* _What is required_
Among the lines of the records below, copy those that hold the word "where".

* _Record extracts_

Each row is a point on a landscape with many peaks, with its height.
A climber steps from a point to the highest of its 2 nearest points, and stops where none of them is higher. Distance is the straight distance between rows; heights are no part of it.
J343 height 575: [ 24 -58  38  53   9  28 -50  46  -5 -48   1 -40 -68  37  -7   9 -12  39
  10   0]
J477 height 681: [  8  -6  17  25  12  16  12   2  28 -24  23  10  12 -73   6 -15 -23 -10
   7  10]
J304 height 588: [-21 -21  14  11 -18  -1 -43   5  -4 -17  35 -19 -28 -65 -31 -27  -4 -15
  -5  65]
J241 height 542: [ 20  23 -47  42  -4   1  51  -8  28  22  -9   8  23  38   8 -14 -35   7
  24 -70]
J739 height 583: [-27  16   6 -59  10 -35 -36   5 -16  33  14   1  23 -29  14 -23 -12 -50
  22  16]
J573 height 480: [  9 -10  -3 -11  30 -21  44 -18 -17 -32 -14  18   7  27  28  59  41  28
 -35   6]
J849 height 605: [-46  25  -6 -16 -37 -13  18 -51  11  26 -18  35 -13  52 -18  28  42  47
 -28  20]
J87 height 540: [  7  16  79 -31  11  18 -23 -17  29 -14 -13  30  27 -13  51  24  -3  16
  35 -43]
J348 height 789: [-51  51 -39 -48 -20 -41  30 -41  15  89 -23  31  -1  14   0 -10  21  -5
 -21  46]
J639 height 493: [-40  36  31 -78 -11  -7 -24 -19   1  52 -11  22  24 -24  29  -7  17 -29
  16  16]
J179 height 543: [-42  -3  31  -3 -37   0 -49 -13  16  15  25  -4 -32 -33 -24 -38 -12  15
   5  51]
J654 height 795: [ 42 -12  20  41  38 -17 -33  29  35 -69  12  33  14 -37  -8  -2 -25 -30
  21   4]
J563 height 179: [-32  34 -16 -13 -31  17  17 -35  21  70 -10   6  -7 -36  10 -25   1  -1
  -1  -3]
J982 height 190: [ -9  -3   8  39  -4  -6 -18  -9  36 -47  11  43 -13 -56 -52 -10   9  -2
 -23  77]
J742 height 202: [  0   2   6 -56  15 -41 -45  28 -21 -19 -38  28  34  20 -19  25  38 -49
   1  19]
J613 height 586: [-24  44 -35 -53   8 -46  37 -33  18  53 -16  47  45  39  24  29  11  -3
 -16 -10]
J829 height 531: [-39  13  47 -21 -22   9  -8 -61  14  21  38 -21 -44  -8   0 -15   2  86
   1  35]
J281 height 479: [-16   8 -58  26 -32 -11  28   0  -8  48  11 -27  -1  48  -3 -27 -29  -2
  21 -55]
J782 height 243: [-37  24  -2 -40 -40   8  -5 -21   2  31 -58  31   5 -22 -26  13  64 -27
 -24  42]
J327 height 353: [ -6  11  36  19 -26  87  36 -27  -9  38   5 -65 -12   1  39 -21 -21  27
   3 -59]
J391 height 343: [  4  -4  77  -1 -24  65 -37 -11   3   4  -4 -49 -28   4  24  -3 -20  45
  15 -48]
J533 height 639: [  2   5  77 -23  12  52   7 -31  15 -28  -8   8  13 -57  51  31  19  29
   9  -7]
J266 height 42: [ 20 -28  -1  69   9 -25 -36  35  30 -90  -5  49 -28   4 -64  16   0   9
  -3  36]
J64 height 308: [ 19 -39  -6   6  38   3  23   4 -39 -35  28 -29  -7 -52  23  29  28 -12
 -29  36]
J340 height 332: [ 31 -34 -20  22  32   7  49  20 -41 -19  17 -47 -13  -7  29  19   8 -11
 -27 -13]
J890 height 247: [-20  21  -6 -35  15 -22  18 -40  21  -2 -14  53  25 -30  -1  15  26   1
 -29  54]
J263 height 397: [-33 -30  29 -22 -23 -24 -74  14 -38  -1  22 -28 -42  34 -24  10  22  18
   4  33]
J502 height 195: [ -2  -4 -70 -15 -15 -24  -2  18 -25   8 -36  25   6  -3 -62   6  57 -49
 -33  50]
J224 height 463: [-24  -2   4  14 -41  26   6 -22 -10  37  20 -40 -32  21  -6 -13 -12  46
  -5 -17]
J210 height 251: [-28 -10  19 -26 -32  34   7 -26 -32  32   1 -34 -18 -36  21  13  43   6
 -22   0]
J294 height 18: [-10  -4   4  28 -21 -22 -46  14  19 -48 -28  51 -12  17 -69   7  20  -2
  -1  43]
J35 height 389: [-16  -2 -30 -38  -1 -50   6   4 -32 -17 -31  36  13  42 -36  51  75 -19
 -42  56]
J929 height 150: [ 76 -14 -98  -5  30 -28  -4  36  -9 -19 -11  41  51 -23 -35 -14   9 -49
 -14  11]
J97 height 266: [ 31  19  15  61  28  56  91 -32  11 -21  -8   0   0  22  35  15  -9  46
 -12 -44]
J374 height 317: [ 54  -6  11  59  56  35  89   6 -22 -31  -9 -28  -2  54  49  27   5  33
 -19 -39]
J6 height 224: [ 30   7 -46 -57   0  17   9   8  -3  51 -29   9  47 -65  22 -17  20 -66
   1 -23]
J761 height 262: [ 13  28 -46 -45 -16  -1 -26  28   8  43 -42  29  45 -26 -20 -24  13 -75
  10 -16]
J355 height 516: [  7 -27  28  53 -22  28 -37   2  20 -27  12 -28 -60  22 -38  -7 -17  62
   7   8]
J798 height 214: [ -6  14  -1   8  17  -5  17 -30  43 -43  -9  54  10 -62 -23  12  27   2
 -33  62]
J203 height 447: [-17  34 -11 -30 -36   2  -1 -13  17  30 -57  44  20  33 -10  23  36 -15
   6 -37]
J642 height 613: [-38   2  58 -44   6 -19 -23 -51  -4  20  59 -20 -16   2  29 -19 -21  63
  10  26]
J467 height 444: [ 14   9  37 -31  48 -24 -12  -3  16 -33   1  41  41  -3  47  29 -17  10
  27 -25]
J764 height 290: [-46   8  19 -53 -46  -6 -51  -1 -24  26 -39   7   4  20 -33  11  47 -30
  -6  30]
J776 height 326: [-18 -13 -33  -2 -15 -16  62 -10 -50  41  45 -68 -16  36  23  -2   7   8
 -31 -11]
J769 height 522: [-16  21  -9   0 -34  -9   2 -19   8  12 -37  31  -4  74 -10  33  24  39
  -2 -35]
J3 height 610: [ 22   2  10  87  43   8  62 -14   8 -48  55 -23 -16  15  11 -35 -54  60
   4   6]
J995 height 392: [-53  30  63 -68 -19 -15 -54 -29  19  33 -11  37  16   6   4 -10   8  13
  15  39]
J465 height 210: [  5  -6 -65  54 -46  36  -3  18  33  27   2 -12 -16 -34 -50 -46 -32 -25
   4 -26]
J117 height 700: [-29  46 -29 -13 -17 -16  40 -49  47  45 -22  50  16  26   8   0  -4  32
   1 -20]
J843 height 219: [ 15   9  19  23  39  10  51 -17   5 -27   4   8  10  19  44  25 -13  37
   4 -40]
J557 height 215: [-22  -9 -28 -17 -36  10  -3   1 -25  19 -29   7 -13 -33 -43  11  64 -45
 -39  37]
J89 height 131: [ 54  -6 -66  14  48 -29  23  21  11 -36   0  27  42 -24 -11  -2 -11 -33
   0 -12]
J324 height 65: [ 32 -32  -9  48  21 -24 -45  56   4 -60  -6  17 -21  25 -25  16 -12  -2
  13  -1]
J605 height 97: [ 37 -14   4  26  13  61  45  14 -40  15 -16 -64   4  22  44   8 -10  -9
  -7 -74]
J105 height 673: [ 34  -1  40  96  25  63  46 -10  17 -43  29 -33 -28  -3   5 -27 -48  55
   7 -17]
J984 height 246: [ 16 -25  -6 -36  41 -66 -53  49 -42 -51   5  15  19   9 -18  25  23 -47
  -3  42]
J137 height 76: [ 49 -35 -12  71  46  26  40  34  -6 -53  39 -44 -10 -52   5 -17 -32 -12
  -3   2]
J873 height 685: [-59  61 -17 -38 -26 -31  -3 -33  28  86 -11  37  -9   2 -16 -45 -21  -6
  13  51]
J910 height 740: [ 25 -33 -26  -2 -11  -2 -81  72 -16 -11   2 -22   9 -15 -35 -16 -26 -78
  20 -17]
J410 height 374: [-19  41  14 -55 -21 -18 -38  -1  24  22 -60  58  44  26 -19   3  16 -38
  23 -10]
J794 height 847: [ 56 -14 -21  38  30  -5 -27  51  25 -47   9   8  19 -25 -10 -20 -45 -40
  33 -34]
J823 height 409: [ -2 -14  27  36 -40  77  -2   3 -16  21  -1 -72 -40  13  -1  -9 -17  38
  -3 -53]
J314 height 471: [ -6  -6  43  10   9  10   3 -47   6 -29  35 -13 -39  -2   2   4   5  86
 -10  33]
J922 height 286: [-33   0 -18 -36 -32  -6  43 -33 -33  62  23 -35 -22  -2  28   3  36  14
 -37  12]
J302 height 791: [ 39 -35   9  10  27 -15 -60  65 -14 -38  18 -20  12 -33  -6  -5 -28 -51
  21  -9]
J515 height 341: [-40   1  13 -43 -20 -30 -32  -9 -27  -4 -30  22  -7  48 -33  38  61   4
 -18  47]
J440 height 418: [ -2   0 -41  34 -33  -1  -8  31  18  32   4  -7   4  75 -14 -14 -54   4
  42 -85]
J775 height 309: [  2  39  -8 -72 -24 -15 -27  16  14  28 -80  47  52  -8 -33 -13  34 -79
  10  11]
J285 height 110: [ 60 -15 -28  11  61   5  42  16  -5 -51  -4   5  33 -50  27  27  11 -24
 -19 -10]
J693 height 528: [  3  -3  21  -3  12  -9  -4  -9   6 -40 -39  40  -2  13   5  55  40  27
 -13   5]
J188 height 458: [-16 -35  34  12 -32   7 -71  12 -22  -5  28 -54 -67  29 -24 -12 -14  48
   7  12]
J832 height 507: [-11 -12  -1  60 -16  37  24 -10  -3  -2  28 -40 -33 -13 -14 -25 -21  41
  -2  -4]
J961 height 347: [ -6  -2 -21  10 -26 -27 -59  43  -1  11  -5   9   0  77 -25  -1 -40 -10
  49 -44]
J701 height 633: [  5 -24  37  36 -10  18 -55  21  27 -31  25   2 -13 -56 -19 -23 -17 -12
  11  11]
J124 height 690: [-43  30 -23 -55 -22 -29  51 -49  -1  54 -10  32  -2  34  15  30  50  22
 -45  34]
J73 height 234: [-22   4 -53  37 -58   2 -26  20  27  40  12  -3 -19   8 -60 -51 -47 -24
  31 -10]
J785 height 148: [-12  19  23 -41  -7 -46 -69  32   9 -33 -33  51  39  39 -42  -6   1 -46
  31  25]
J685 height 425: [ 10  -7 -18 -12  14 -29  89 -23 -28   1  19 -18   1  56  44  40  24  26
 -40  -7]
J576 height 173: [ 34 -10 -77 -32   1 -19 -10  35 -16  -8 -38  26  37 -33 -47 -14  41 -74
 -19  30]
J743 height 612: [  2  45 -55   7  12 -17  54 -29  55  34 -14  51  37  11  10 -14 -34  12
  15 -41]
J548 height 98: [ 22  -7  -4   8  14 -52 -59  55   8 -55 -23  49  20  47 -42  14  -6 -31
  28  11]
J338 height 66: [ 52 -23 -19  63  21  42  31  47 -27 -14  -5 -53 -10  27  13  -7 -35 -12
   2 -64]
J129 height 553: [ 15  -7 -18  59  24   7  58  -4 -17 -16  34 -41 -18  27  10 -23 -32  30
   2 -21]
J283 height 431: [-15   7 -50 -28 -12 -54  24 -13 -29  19  -4  18   4  48 -17  30  49 -10
 -38  23]
J670 height 703: [ 24 -43  67  11  34  31  -8  16 -29 -38  20 -55 -25 -13  48  18 -11  32
   7  -3]
J980 height 62: [ 59 -39  -9  84  24  58  18  64  -8 -46  -7 -57 -20 -31   2  -7 -34 -29
 -10 -34]
J747 height 92: [ 61 -14 -19  57  68  30  80   3  -8 -60  20 -18  15 -52  30   6 -10  -3
 -19  -4]
J957 height 342: [-27 -12  -2 -29   1 -46 -42   9 -31   2  28  -5  -6  17 -18   1   3  -6
   2  40]
J813 height 278: [-28  14 -56  13 -46 -28 -38  26  23  41  15  14   4  62 -52 -36 -51 -24
  44 -18]
J565 height 738: [ 14 -10  24  35  32 -10 -13   6  20 -55  17  19  -4 -17   6   5 -24  23
  13   3]
J783 height 192: [-25  13 -43  27 -56  41   9 -10  22  50 -11 -11 -14 -49 -28 -35  -4 -18
   0  -9]
J339 height 769: [ 28 -22  46   5  45  30  31   2 -19 -35  28 -42   4 -44  57  11 -16   0
   2 -11]
J255 height 407: [-45  14 -22  16 -47  -6   3 -33  22  55  37 -14 -32  14 -20 -46 -37  40
  13   8]
J511 height 750: [ 26  -7  71  55  23  46   3  -8  30 -37  20 -21  -9 -14  24 -16 -47  54
  21 -35]
J837 height 140: [ 24  -1  -4 -25  10  27  43   3 -26  23  -9 -30  32  -5  53  12   5 -28
   5 -72]
J981 height 672: [-12  -9 -15 -33 -12 -24 -76  43 -15  27  18 -19  23 -18 -15 -42 -30 -70
  30  -2]
J865 height 500: [-29  18  60 -36  -6 -20 -46 -33  24   8  18  21  -2  14  12 -10 -20  47
  30   1]
J469 height 604: [-56  32  -1 -11 -52  -7 -32 -24  30  60  -8  22 -21 -22 -42 -44  -6  -8
   5  56]
J673 height 370: [ 42   1 -17  24  39  -1 109  -7 -25  -5   9 -28   5  75  55  28  17  18
 -32 -40]
J415 height 367: [ 11 -21 -30 -25  15 -33  35   4 -46  13  34 -38   4  16  38  13  11 -21
 -18  -4]
J300 height 360: [-39  10 -41   3  -8 -41   1 -16   2  44  50 -18 -16   1 -16 -52 -45   8
  14  27]
J136 height 183: [ 20   9 -39 -54   2   8  16   5 -18  60  -9 -18  46 -14  45 -12  -4 -54
  10 -65]
J660 height 216: [-41  18  26 -33 -36  51  20 -35   1  68 -11 -24 -12 -55  38  -8  13   6
  -2 -17]
J825 height 292: [-20   4   6 -38  31 -46  -9  -9  -8 -15  26  24  13 -31   1   2   0  -7
 -11  53]
J157 height 281: [ 14 -32   3 -11  44 -38 -24  30 -35 -56  26  -9  -2 -28   4  24  11 -24
  -4  33]
J848 height 577: [ -5   1  46 -28  -1  25   0 -25  12 -23 -23  28  -6 -40  14  41  51  20
 -19  23]
J965 height 253: [ 13  15  88  -1   7  65   5 -29  10   2 -14 -18   3  10  58  10 -22  52
  37 -64]
J240 height 859: [ 29  -4  82  15  55  46  17 -15  16 -49  37 -27  11 -49  61  -5 -50  34
  25 -10]
J202 height 638: [ 40 -62  64  33  32  50 -38  56 -19 -45 -11 -49 -52  -7  32  25  -8  13
   3 -11]
J611 height 492: [-26  26 -54 -67  -5 -67  24 -16  -6  48 -30  41  31  63  -3  22  39 -28
 -30  25]

Call two points neighbours if one is among the 2 nearest of the other. Go from one point of each pair to the other, from neighbour to neighbour, staying as high as possible. Name the lowest point that can't be avoided.
J117 and J415 => J563
J794 and J642 => J995
J794 and J348 => J179

For each start below, name the point where the climber stops.
J266 => J415
J97 => J533
J783 => J117
J576 => J117
J843 => J533
J825 => J240
J338 => J348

* _Task response_
A climber steps from a point to the highest of its 2 nearest points, and stops where none of them is higher. Distance is the straight distance between rows; heights are no part of it.
For each start below, name the point where the climber stops.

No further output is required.